Extracted data:
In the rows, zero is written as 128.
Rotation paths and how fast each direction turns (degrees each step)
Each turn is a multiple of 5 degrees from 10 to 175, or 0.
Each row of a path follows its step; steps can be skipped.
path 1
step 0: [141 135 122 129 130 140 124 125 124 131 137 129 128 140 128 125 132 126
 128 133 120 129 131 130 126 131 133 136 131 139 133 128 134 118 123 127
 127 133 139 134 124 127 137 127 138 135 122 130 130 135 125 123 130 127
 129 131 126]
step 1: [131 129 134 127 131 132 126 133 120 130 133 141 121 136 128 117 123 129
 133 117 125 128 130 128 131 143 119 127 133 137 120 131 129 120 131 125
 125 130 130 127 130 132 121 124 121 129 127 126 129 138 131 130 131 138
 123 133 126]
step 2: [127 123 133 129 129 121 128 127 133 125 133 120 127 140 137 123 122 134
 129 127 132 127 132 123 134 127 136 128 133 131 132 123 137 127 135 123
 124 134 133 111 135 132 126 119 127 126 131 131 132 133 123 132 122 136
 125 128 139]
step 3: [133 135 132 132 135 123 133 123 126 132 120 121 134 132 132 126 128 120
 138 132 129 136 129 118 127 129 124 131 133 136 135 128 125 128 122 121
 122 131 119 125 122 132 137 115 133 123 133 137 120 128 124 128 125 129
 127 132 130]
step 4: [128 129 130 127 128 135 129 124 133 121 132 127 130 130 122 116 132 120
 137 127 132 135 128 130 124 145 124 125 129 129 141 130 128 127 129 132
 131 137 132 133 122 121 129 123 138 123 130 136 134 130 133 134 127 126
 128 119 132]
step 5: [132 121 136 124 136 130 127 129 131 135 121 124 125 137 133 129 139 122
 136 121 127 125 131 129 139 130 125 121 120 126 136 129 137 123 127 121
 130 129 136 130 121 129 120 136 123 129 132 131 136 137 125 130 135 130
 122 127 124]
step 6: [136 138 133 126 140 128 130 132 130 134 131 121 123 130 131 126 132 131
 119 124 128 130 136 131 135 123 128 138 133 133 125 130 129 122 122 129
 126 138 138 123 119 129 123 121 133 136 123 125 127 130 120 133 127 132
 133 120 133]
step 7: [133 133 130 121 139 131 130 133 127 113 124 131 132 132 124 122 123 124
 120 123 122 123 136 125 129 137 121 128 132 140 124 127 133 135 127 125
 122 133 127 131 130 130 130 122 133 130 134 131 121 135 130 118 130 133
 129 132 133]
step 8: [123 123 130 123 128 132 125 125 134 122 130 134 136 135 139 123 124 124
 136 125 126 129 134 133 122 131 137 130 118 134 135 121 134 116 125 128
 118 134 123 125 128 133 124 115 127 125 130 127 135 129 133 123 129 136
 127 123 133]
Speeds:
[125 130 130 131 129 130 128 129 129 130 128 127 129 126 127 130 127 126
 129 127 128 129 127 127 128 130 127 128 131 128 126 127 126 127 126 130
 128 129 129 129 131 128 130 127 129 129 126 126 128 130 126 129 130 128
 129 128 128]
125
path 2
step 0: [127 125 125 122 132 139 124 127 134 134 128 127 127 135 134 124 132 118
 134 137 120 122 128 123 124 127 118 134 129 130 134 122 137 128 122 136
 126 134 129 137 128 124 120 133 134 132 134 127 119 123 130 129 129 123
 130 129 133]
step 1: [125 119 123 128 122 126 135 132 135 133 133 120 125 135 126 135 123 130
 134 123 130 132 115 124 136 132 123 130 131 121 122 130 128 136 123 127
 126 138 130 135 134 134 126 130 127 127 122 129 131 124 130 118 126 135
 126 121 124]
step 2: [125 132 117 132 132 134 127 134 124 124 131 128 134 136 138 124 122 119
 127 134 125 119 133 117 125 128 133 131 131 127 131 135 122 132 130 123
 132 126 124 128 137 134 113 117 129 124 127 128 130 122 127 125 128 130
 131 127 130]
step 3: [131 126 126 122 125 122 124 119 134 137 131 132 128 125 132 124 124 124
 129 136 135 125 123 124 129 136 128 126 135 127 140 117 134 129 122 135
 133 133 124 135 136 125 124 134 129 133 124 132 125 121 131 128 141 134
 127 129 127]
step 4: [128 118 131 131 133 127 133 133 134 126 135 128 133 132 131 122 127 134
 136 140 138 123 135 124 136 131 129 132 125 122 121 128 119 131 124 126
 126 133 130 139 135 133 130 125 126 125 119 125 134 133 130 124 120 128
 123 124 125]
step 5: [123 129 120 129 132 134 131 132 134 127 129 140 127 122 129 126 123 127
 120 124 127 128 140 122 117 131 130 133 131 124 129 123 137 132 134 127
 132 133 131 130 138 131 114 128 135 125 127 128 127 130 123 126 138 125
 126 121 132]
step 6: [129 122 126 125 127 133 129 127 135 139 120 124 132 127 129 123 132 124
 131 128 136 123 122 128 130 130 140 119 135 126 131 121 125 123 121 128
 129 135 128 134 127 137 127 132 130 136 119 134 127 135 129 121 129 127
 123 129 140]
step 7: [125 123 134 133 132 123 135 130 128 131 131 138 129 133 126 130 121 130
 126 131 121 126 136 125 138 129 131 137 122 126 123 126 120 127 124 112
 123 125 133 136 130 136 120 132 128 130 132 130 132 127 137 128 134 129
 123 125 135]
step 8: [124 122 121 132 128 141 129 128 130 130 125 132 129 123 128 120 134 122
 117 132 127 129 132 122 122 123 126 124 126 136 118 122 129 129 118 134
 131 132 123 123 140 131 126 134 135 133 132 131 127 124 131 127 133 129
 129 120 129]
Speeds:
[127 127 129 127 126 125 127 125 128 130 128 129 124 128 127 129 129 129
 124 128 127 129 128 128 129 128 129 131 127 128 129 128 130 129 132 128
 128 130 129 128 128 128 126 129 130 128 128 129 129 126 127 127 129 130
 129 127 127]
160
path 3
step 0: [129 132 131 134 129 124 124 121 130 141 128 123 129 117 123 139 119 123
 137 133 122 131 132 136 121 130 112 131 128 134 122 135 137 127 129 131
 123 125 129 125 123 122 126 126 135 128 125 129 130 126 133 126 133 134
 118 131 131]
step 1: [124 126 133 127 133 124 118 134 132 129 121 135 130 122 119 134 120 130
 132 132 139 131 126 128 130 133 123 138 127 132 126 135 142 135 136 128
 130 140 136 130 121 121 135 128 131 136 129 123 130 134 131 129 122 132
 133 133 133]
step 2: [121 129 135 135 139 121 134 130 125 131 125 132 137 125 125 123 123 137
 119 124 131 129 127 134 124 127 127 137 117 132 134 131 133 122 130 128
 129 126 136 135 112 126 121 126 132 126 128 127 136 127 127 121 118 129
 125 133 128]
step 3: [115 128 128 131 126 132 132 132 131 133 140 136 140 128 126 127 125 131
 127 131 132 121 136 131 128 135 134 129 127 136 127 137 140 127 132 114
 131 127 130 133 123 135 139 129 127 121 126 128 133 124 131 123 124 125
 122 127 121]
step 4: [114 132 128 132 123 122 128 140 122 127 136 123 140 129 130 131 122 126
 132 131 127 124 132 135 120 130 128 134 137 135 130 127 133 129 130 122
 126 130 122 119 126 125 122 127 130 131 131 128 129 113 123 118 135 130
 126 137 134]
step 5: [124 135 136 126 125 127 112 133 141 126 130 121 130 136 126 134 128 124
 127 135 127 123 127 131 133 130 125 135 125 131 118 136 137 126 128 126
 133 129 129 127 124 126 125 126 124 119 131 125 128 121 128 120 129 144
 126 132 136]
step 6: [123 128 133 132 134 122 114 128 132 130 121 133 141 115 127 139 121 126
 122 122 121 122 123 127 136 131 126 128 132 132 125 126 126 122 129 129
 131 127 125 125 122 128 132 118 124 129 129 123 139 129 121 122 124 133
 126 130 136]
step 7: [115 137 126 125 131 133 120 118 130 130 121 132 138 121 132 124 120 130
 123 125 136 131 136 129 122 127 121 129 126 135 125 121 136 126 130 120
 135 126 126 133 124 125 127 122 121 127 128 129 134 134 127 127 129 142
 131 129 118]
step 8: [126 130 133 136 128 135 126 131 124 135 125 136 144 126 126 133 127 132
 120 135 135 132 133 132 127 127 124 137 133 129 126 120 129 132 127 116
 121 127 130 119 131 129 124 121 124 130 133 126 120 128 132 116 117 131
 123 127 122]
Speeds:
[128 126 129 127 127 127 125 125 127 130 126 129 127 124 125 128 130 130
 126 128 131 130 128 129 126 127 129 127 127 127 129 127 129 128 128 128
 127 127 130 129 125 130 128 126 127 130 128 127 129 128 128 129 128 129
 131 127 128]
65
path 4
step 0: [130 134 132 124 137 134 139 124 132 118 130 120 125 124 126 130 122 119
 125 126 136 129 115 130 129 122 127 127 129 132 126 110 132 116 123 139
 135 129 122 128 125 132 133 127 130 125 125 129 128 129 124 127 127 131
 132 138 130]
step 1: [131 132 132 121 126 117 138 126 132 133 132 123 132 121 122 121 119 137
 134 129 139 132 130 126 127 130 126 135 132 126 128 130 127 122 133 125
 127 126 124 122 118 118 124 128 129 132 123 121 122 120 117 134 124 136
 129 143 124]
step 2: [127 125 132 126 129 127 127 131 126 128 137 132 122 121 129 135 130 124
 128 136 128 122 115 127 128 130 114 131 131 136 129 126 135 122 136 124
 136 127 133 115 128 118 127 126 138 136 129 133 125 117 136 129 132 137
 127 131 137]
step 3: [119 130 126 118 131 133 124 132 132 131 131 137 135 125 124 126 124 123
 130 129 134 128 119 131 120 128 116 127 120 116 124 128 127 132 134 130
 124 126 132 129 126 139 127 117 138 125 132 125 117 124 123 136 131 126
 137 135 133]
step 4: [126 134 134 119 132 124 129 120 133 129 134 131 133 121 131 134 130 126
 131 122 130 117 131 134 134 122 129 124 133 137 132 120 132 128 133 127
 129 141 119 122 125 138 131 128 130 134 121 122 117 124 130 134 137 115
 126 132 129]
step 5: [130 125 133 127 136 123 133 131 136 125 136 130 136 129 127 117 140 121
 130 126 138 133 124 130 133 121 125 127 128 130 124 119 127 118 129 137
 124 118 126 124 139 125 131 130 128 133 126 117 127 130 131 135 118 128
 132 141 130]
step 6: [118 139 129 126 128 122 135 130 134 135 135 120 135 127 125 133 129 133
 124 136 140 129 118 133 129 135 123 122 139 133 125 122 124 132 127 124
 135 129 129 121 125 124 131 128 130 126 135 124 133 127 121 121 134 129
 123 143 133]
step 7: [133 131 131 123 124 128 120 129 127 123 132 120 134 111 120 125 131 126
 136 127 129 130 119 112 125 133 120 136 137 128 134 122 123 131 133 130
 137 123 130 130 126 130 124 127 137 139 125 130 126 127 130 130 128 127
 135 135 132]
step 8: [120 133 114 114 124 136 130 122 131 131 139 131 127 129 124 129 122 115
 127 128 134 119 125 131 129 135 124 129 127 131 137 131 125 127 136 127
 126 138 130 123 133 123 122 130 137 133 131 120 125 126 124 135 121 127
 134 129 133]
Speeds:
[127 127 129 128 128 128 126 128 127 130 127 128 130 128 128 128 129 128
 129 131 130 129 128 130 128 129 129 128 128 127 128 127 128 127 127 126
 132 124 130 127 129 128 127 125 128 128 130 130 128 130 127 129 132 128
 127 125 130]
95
==
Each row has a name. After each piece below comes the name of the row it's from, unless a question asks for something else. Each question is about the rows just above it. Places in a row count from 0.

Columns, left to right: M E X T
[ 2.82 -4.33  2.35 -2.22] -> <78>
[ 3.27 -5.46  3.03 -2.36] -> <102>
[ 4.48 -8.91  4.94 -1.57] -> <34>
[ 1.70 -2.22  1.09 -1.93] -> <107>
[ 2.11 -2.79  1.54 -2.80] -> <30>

Aim of the exercise:
Go through the records. Copy each line where "rows" appears.

Response to the task:
In the rows, zero is written as 128.
Each row has a name. After each piece below comes the name of the row it's from, unless a question asks for something else. Each question is about the rows just above it. Places in a row count from 0.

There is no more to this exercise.